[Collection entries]
Below is a small trained network, with its code and all its weights. Each question gives an input and a class and asks what happens when units are switched off, that is, made to give their printed mean instead of their output.

import numpy as np


def w(rows, s, z=0):
    codes = np.array(rows[::2]) - 128.0
    scale = np.full(codes.shape[1], s)
    scale[-1] = z or s
    return codes * scale


def norm(h):
    return h / np.sqrt((h * h).mean(-1, keepdims=True) + 1e-5)


def f(y):
    return np.maximum(y, 0)


def log_softmax(a):
    a = a - a.max(-1, keepdims=True)
    return a - np.log(np.exp(a).sum(-1, keepdims=True))


def net(x, mask):
    res = np.array(x, float).reshape(1, 3) / 4 @ E
    u = 0
    for l in range(2):
        y = f(norm(res) @ A[l][:, :-1].T + A[l][:, -1])
        res = res + np.where(mask[u : u + 10], y, B[l][:, -1]) @ B[l][:, :-1]
        u += 10
    return log_softmax(norm(res)[-1] @ U[:, :-1].T + U[:, -1])


A, B = {}, {}
E = w([
[186,52,114,73,210,92,234,120,46,84],'x0',
[87,159,2,209,119,92,229,189,36,147],'x1',
[42,113,162,31,83,175,140,27,141,222],'x2',
],0.0096)
A[0] = w([
[130,137,41,184,146,94,180,190,71,118,171],'L0N0',
[144,130,157,138,99,124,60,157,172,115,75],'L0N1',
[166,166,115,193,125,115,104,233,134,93,205],'L0N2',
[132,154,162,130,120,149,93,125,140,112,2],'L0N3',
[188,123,116,142,167,76,133,170,102,63,187],'L0N4',
[152,119,84,144,151,109,168,143,93,106,108],'L0N5',
[136,149,105,250,127,107,107,237,139,94,85],'L0N6',
[154,146,122,197,118,117,115,183,135,100,119],'L0N7',
[154,127,70,151,132,94,176,162,113,117,114],'L0N8',
[129,133,105,146,136,99,159,143,141,119,29],'L0N9',
],0.017,0.004)
B[0] = w([
[97,47,205,191,156,160,231,240,126,22,253],'L0N0',
[98,115,105,166,167,121,81,113,140,157,182],'L0N1',
[99,106,175,188,144,146,243,238,41,56,234],'L0N2',
[116,134,89,127,135,85,111,111,149,122,153],'L0N3',
[84,113,137,208,121,143,188,225,149,86,227],'L0N4',
[105,127,215,172,170,131,165,117,133,132,196],'L0N5',
[105,79,176,131,132,123,250,208,74,95,241],'L0N6',
[124,80,162,152,136,134,158,132,100,117,197],'L0N7',
[97,87,167,123,143,125,158,173,137,109,201],'L0N8',
[127,126,128,140,132,159,161,122,144,107,153],'L0N9',
],0.013,0.02)
A[1] = w([
[159,110,164,103,130,139,156,91,108,135,61],'L1N0',
[161,172,104,181,99,122,100,180,128,102,92],'L1N1',
[73,208,3,208,73,132,154,172,78,176,192],'L1N2',
[157,159,153,126,109,128,58,146,206,125,52],'L1N3',
[232,104,124,140,145,116,150,186,86,8,189],'L1N4',
[138,92,124,77,152,108,190,116,80,108,100],'L1N5',
[120,149,122,134,132,154,113,125,103,110,3],'L1N6',
[77,182,77,123,77,134,149,115,95,177,5],'L1N7',
[122,133,117,144,134,111,165,189,99,98,26],'L1N8',
[123,143,131,118,132,112,135,156,119,146,3],'L1N9',
],0.013,0.003)
B[1] = w([
[175,174,110,154,146,84,118,142,99,97,144],'L1N0',
[135,102,154,168,139,150,142,145,133,112,138],'L1N1',
[154,99,239,162,254,126,90,79,139,61,152],'L1N2',
[106,148,108,175,138,143,113,109,149,116,147],'L1N3',
[103,21,181,187,194,242,128,140,144,71,250],'L1N4',
[158,123,118,107,124,170,157,146,64,133,190],'L1N5',
[166,128,107,147,136,103,113,149,145,145,128],'L1N6',
[151,142,38,95,84,124,113,157,132,168,140],'L1N7',
[154,52,122,120,162,249,116,140,133,108,214],'L1N8',
[136,102,126,112,108,136,130,127,137,126,128],'L1N9',
],0.012,0.018)
U = w([
[108,124,143,148,156,130,36,70,210,154,145],'0',
[146,167,93,128,102,36,146,151,151,112,2],'1',
[210,125,142,43,148,131,151,83,71,146,54],'2',
[82,136,41,82,5,134,175,144,116,200,131],'3',
[101,81,199,182,171,139,189,195,131,84,193],'4',
],0.016,0.0062)

Each question gives the input, the list of numbers given to net, and the class t.
The units are the neurons (one row each of A and B). Each row of codes is followed by its name. A weight is (code - 128) times the scale printed after its matrix; where a second scale follows, it is the last column's (A, B and U).
mask holds one flag per neuron, layer by layer. A switched-off neuron (its flag False) gives its mean, the last column of its row in B, instead of its output. The means were averaged over made-up inputs and are rounded, as every weight is.
A unit's drop is (log p(t) with every unit on - log p(t) with that unit switched off) / (log p(t) with every unit on - log p(t) with every unit switched off).
most important unit: the unit with the biggest drop
k most important neurons: the k neurons with the biggest drops, biggest first
top k neurons in layer l: the k neurons of layer l with the biggest drops, biggest first
drop of u: that unit's drop, to one decimal
input [8,-2,8], class 2: 3 most important neurons => [L0N0, L0N2, L0N4]
input [-3,-4,-1], class 0: 3 most important neurons => [L0N0, L0N6, L0N2]
input [-2,-4,8], class 0: most important unit => L0N2
input [3,-7,5], class 0: top 3 neurons in layer 0 => [L0N6, L0N2, L0N0]
input [2,-2,5], class 2: top 3 neurons in layer 0 => [L0N4, L0N0, L0N2]
input [-1,1,4], class 3: top 2 neurons in layer 0 => [L0N4, L0N2]
input [-2,-3,8], class 0: top 4 neurons in layer 0 => [L0N2, L0N6, L0N0, L0N4]
input [5,0,8], class 2: top 4 neurons in layer 0 => [L0N0, L0N2, L0N4, L0N6]
input [2,-3,6], class 2: 4 most important neurons => [L0N4, L0N0, L0N2, L1N4]
input [0,0,6], class 3: top 3 neurons in layer 0 => [L0N4, L0N0, L0N2]
input [0,-6,2], class 0: top 2 neurons in layer 0 => [L0N6, L0N2]
input [-3,2,7], class 0: 4 most important neurons => [L0N6, L0N0, L0N2, L1N2]
input [8,-1,5], class 2: 4 most important neurons => [L0N0, L0N4, L0N2, L0N6]
input [1,3,6], class 2: top 3 neurons in layer 1 => [L1N2, L1N4, L1N7]
input [-8,3,4], class 0: 3 most important neurons => [L0N0, L0N2, L0N6]
input [0,0,4], class 3: most important neuron => [L0N4]
input [8,-5,4], class 2: 4 most important neurons => [L0N0, L0N4, L0N2, L0N6]
input [4,-6,8], class 2: 4 most important neurons => [L0N0, L0N4, L0N2, L1N4]
input [-3,5,8], class 0: drop of L1N2 => 0.8
input [-8,-7,0], class 0: drop of L1N4 => 0.0
input [3,-5,5], class 2: drop of L0N4 => 0.8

- _WHAT NEEDS TO BE DONE_:
Beginning at the line with "input [-2,-4,8], class" and stopping after the line with "input [-3,5,8], class 0: drop of L1N2 => 0.8", please write out every line of the data above exactly and nothing else.

- _FINISHED EXERCISE_:
input [-2,-4,8], class 0: most important unit => L0N2
input [3,-7,5], class 0: top 3 neurons in layer 0 => [L0N6, L0N2, L0N0]
input [2,-2,5], class 2: top 3 neurons in layer 0 => [L0N4, L0N0, L0N2]
input [-1,1,4], class 3: top 2 neurons in layer 0 => [L0N4, L0N2]
input [-2,-3,8], class 0: top 4 neurons in layer 0 => [L0N2, L0N6, L0N0, L0N4]
input [5,0,8], class 2: top 4 neurons in layer 0 => [L0N0, L0N2, L0N4, L0N6]
input [2,-3,6], class 2: 4 most important neurons => [L0N4, L0N0, L0N2, L1N4]
input [0,0,6], class 3: top 3 neurons in layer 0 => [L0N4, L0N0, L0N2]
input [0,-6,2], class 0: top 2 neurons in layer 0 => [L0N6, L0N2]
input [-3,2,7], class 0: 4 most important neurons => [L0N6, L0N0, L0N2, L1N2]
input [8,-1,5], class 2: 4 most important neurons => [L0N0, L0N4, L0N2, L0N6]
input [1,3,6], class 2: top 3 neurons in layer 1 => [L1N2, L1N4, L1N7]
input [-8,3,4], class 0: 3 most important neurons => [L0N0, L0N2, L0N6]
input [0,0,4], class 3: most important neuron => [L0N4]
input [8,-5,4], class 2: 4 most important neurons => [L0N0, L0N4, L0N2, L0N6]
input [4,-6,8], class 2: 4 most important neurons => [L0N0, L0N4, L0N2, L1N4]
input [-3,5,8], class 0: drop of L1N2 => 0.8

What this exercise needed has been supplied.